### TASK DESCRIPTION
Copy, exactly and without additions, every line in the records below from the one holding "row 51: [ 20" through the one holding "row 63: [-41", both ends included.

-*-*-

These are the activations of a small neural network, seen along a few directions. Each row is one input.
In each table, some parts of the input vary, and every possible input appears once, in random order.
A made-up example of a description, with smaller parts first: one of 3 separate values, together with either a single point or one of 9 places along a line or (one of 4 places along a line, together with one of 8 places around a ring).
Shared parts are said once, and a part with two or three values counts as separate values.

Other details of the inputs vary at random and push rows far along three fixed directions, the same in every table; ignore that.

Table:
row 1: [ -5   5  13   7  -8  19  22  -5 -19   8 -14 -27]
row 2: [-36 -31  -7 -11  47 -29 -76  41  28  16  16 -30]
row 3: [-28 -38 -14 -29  26 -30 -89  49  15  12   4  -9]
row 4: [-59   5  10  22 -37 -12  32  34 -54 -40   0   0]
row 5: [-19  -7  -8  12  30 -41 -33  29  53 -11   6  -9]
row 6: [-26  -5 -17   6  31 -31 -25  37  57 -15  17   9]
row 7: [-67  22  -6  19 -33  -4  39  27 -35 -21 -12 -36]
row 8: [ -1  41   6  20 -28   8  63   3 -20 -33 -30 -17]
row 9: [ 41  17 -31   9  15 -11  -5   9  77  -7 -15  12]
row 10: [ -6  -7  25   1 -20  12  18  -3 -29 -13   8  13]
row 11: [-70 -29  -2  12 -39  -1 -12  46 -69   8  -7 -37]
row 12: [-17   1 -30  -1   7 -37 -52  30  40  -8  -4  12]
row 13: [ 13 -24  -2  -7   2  39  22 -35 -12  29  -1 -18]
row 14: [ -1  -1  -4 -17  12  40  18 -46 -13  19  10  -9]
row 15: [ 57  23  21   5   4  37  38 -58   5  10 -14  -2]
row 16: [ 37 -46  29 -28  13  71   6 -79 -36  48  29  28]
row 17: [ 72  28  -8  12  10 -17   1  21  80 -21 -30   9]
row 18: [ 34  27   6  12  24 -34 -10  24  70 -33  -9   8]
row 19: [ 34 -32 -10 -30   0  53   0 -40 -29  29   1  14]
row 20: [  3  16  14 -11  -3   4  32   9 -32  10  10 -10]
row 21: [-81 -14  -1  -2 -22  -8 -12  30 -75 -15   9 -27]
row 22: [ 34  22 -12  13   9 -38 -21  18  56 -37 -11  37]
row 23: [-14  -9 -18   4  21 -35 -36  36  52   1 -14 -18]
row 24: [  2  44  23  21 -29   4  57   0 -21 -33 -25 -24]
row 25: [ 73  24   5 -22  16  40  55 -57  -8  22   9  26]
row 26: [ 61  18  20 -11  -1  43  42 -47   6   6 -17  -1]
row 27: [  8  54  -2  43 -44  -5  77  22  -8 -51 -39 -16]
row 28: [-72 -12   5   2 -30 -21  -6  49 -81  19  14 -20]
row 29: [ 64   3   9  -3  -8  25   1 -42  15  19 -18  22]
row 30: [-11 -43  -5 -44  17  42 -29 -33 -49  34  15  -1]
row 31: [ 10 -10  24  -4  17  35  16 -40 -17  18  15 -10]
row 32: [ 19 -35   5 -32  48  42  -4 -35   6  21  28  14]
row 33: [ 45  32 -23   3   5 -49 -15  35  45 -15  -9  44]
row 34: [-49 -44 -25 -16  28 -28 -71  41  30   7  30  19]
row 35: [ 36  20   2  26   3 -41 -27  17  60 -24 -13  29]
row 36: [-41 -34 -19 -23  57 -25 -64  45  27   1  21 -13]
row 37: [-58   6   2  27 -54 -18  21  25 -47 -16 -22 -23]
row 38: [ 18 -10   2 -15 -10  14  14 -35 -34  38  16  21]
row 39: [-21 -46 -13 -40  25  28 -53 -35 -19  40  36   7]
row 40: [ 56  13  -5  -3   0 -21 -29  14  57 -11 -26  24]
row 41: [ -6  37  10  46 -44  -3  59  24 -17 -28 -33 -30]
row 42: [-16  39   9  43 -57 -21  45   0 -25 -35 -31  -6]
row 43: [-11  12   7  -1   5  14  24 -14 -25 -14   3 -19]
row 44: [ 32  31 -17   8  26 -30 -12  22  65 -29 -23   5]
row 45: [-49 -17  -4 -17  15  22  -6 -17 -30  15  27 -27]
row 46: [-10 -54   5 -52  46  40 -29 -22 -47  80  44 -15]
row 47: [-63   7  12  34 -45 -23  25  17 -48 -28  -3 -14]
row 48: [-14  37 -12  39 -66  -5  52  13 -22 -34 -27   2]
row 49: [ 67  23  -3 -16 -13  34  41 -68  -9  29  14  52]
row 50: [ 63  19  -8 -22  23  29  31 -54  22  33  20  32]
row 51: [ 20 -38 -12 -12  -5  24 -17 -26  -4  33  -2   7]
row 52: [ 62  12  -2 -12 -18  50  32 -76   3  18  -8  35]
row 53: [ 33  19   9  14  23 -31  -4  31  73 -33  -5  17]
row 54: [ 39  24   9   2   7  39  51 -66  14  -2  11  18]
row 55: [ 37  21  -5  17  25 -30 -13  -9  74 -14  -8   5]
row 56: [ 11 -24   3 -12   6  13 -23 -43  -5  22  13   8]
row 57: [-69   5  18  36 -25 -15  47  25 -32 -28   4 -28]
row 58: [  5 -26 -23 -26  19  -7 -54  18  18  10  -6  12]
row 59: [ -2  -3  -4  -4  10 -41 -59  38  31 -16  -1   3]
row 60: [ 50  20   9  12 -41  18  37 -14  -7 -14 -27  12]
row 61: [-91 -34  10  14 -28 -12   1  30 -60  -6  17 -17]
row 62: [-16 -22 -14  -5  19 -37 -78  42  29  10  -6  -3]
row 63: [-41 -44 -20 -31  45 -25 -55  35   3  48  32 -17]
row 64: [ 13  45  17  16 -51 -14  53  13 -43 -18 -11  13]
row 65: [ 30  19   8  29  23 -33  -5  26  75 -24  -6  15]
row 66: [-12 -38  18 -42  32  43 -20 -32 -37  33  29 -29]
row 67: [ -9  41  27  34 -52 -16  48  12 -30 -50 -17   2]
row 68: [-25 -65  -1 -47  44  47 -35 -45 -30  63  28 -30]
row 69: [ 22  26 -18  18   2 -38 -19   9  66 -30  -3  40]
row 70: [-79 -16  13  12 -28 -11 -18  29 -72  -2   8 -35]
Each input here is: one of 2 separate values, together with one of 5 places around a ring, together with either a single point or one of 6 places along a line.
The inputs of row 24 and row 3 match in every part but the choice among 2 separate values. If row 26 is changed in the same way as row 24 into row 3, which row does it become?
> row 40
Change only the place on the line of 6 in row 65. List by row number the other rows that result.
> row 1, row 2, row 15, row 31, row 41
Change only the place on the line of 6 in row 61. List by row number the other rows that result.
> row 37, row 42, row 47, row 51, row 56
Which other rows agree with row 34 in the choice among 2 separate values and the place on the ring of 5? List them by row number.
> row 12, row 39, row 48, row 49, row 52, row 69
Change only the choice among 2 separate values in row 64. List by row number the other rows that result.
> row 20
Change only the place on the ring of 5 in row 45. List by row number the other rows that result.
> row 2, row 43, row 55, row 66
Which other rows agree with row 19 in the choice among 2 separate values and the place on the ring of 5? List them by row number.
> row 4, row 21, row 22, row 30, row 33, row 58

-*-*-

### RESPONSE AREA
row 51: [ 20 -38 -12 -12  -5  24 -17 -26  -4  33  -2   7]
row 52: [ 62  12  -2 -12 -18  50  32 -76   3  18  -8  35]
row 53: [ 33  19   9  14  23 -31  -4  31  73 -33  -5  17]
row 54: [ 39  24   9   2   7  39  51 -66  14  -2  11  18]
row 55: [ 37  21  -5  17  25 -30 -13  -9  74 -14  -8   5]
row 56: [ 11 -24   3 -12   6  13 -23 -43  -5  22  13   8]
row 57: [-69   5  18  36 -25 -15  47  25 -32 -28   4 -28]
row 58: [  5 -26 -23 -26  19  -7 -54  18  18  10  -6  12]
row 59: [ -2  -3  -4  -4  10 -41 -59  38  31 -16  -1   3]
row 60: [ 50  20   9  12 -41  18  37 -14  -7 -14 -27  12]
row 61: [-91 -34  10  14 -28 -12   1  30 -60  -6  17 -17]
row 62: [-16 -22 -14  -5  19 -37 -78  42  29  10  -6  -3]
row 63: [-41 -44 -20 -31  45 -25 -55  35   3  48  32 -17]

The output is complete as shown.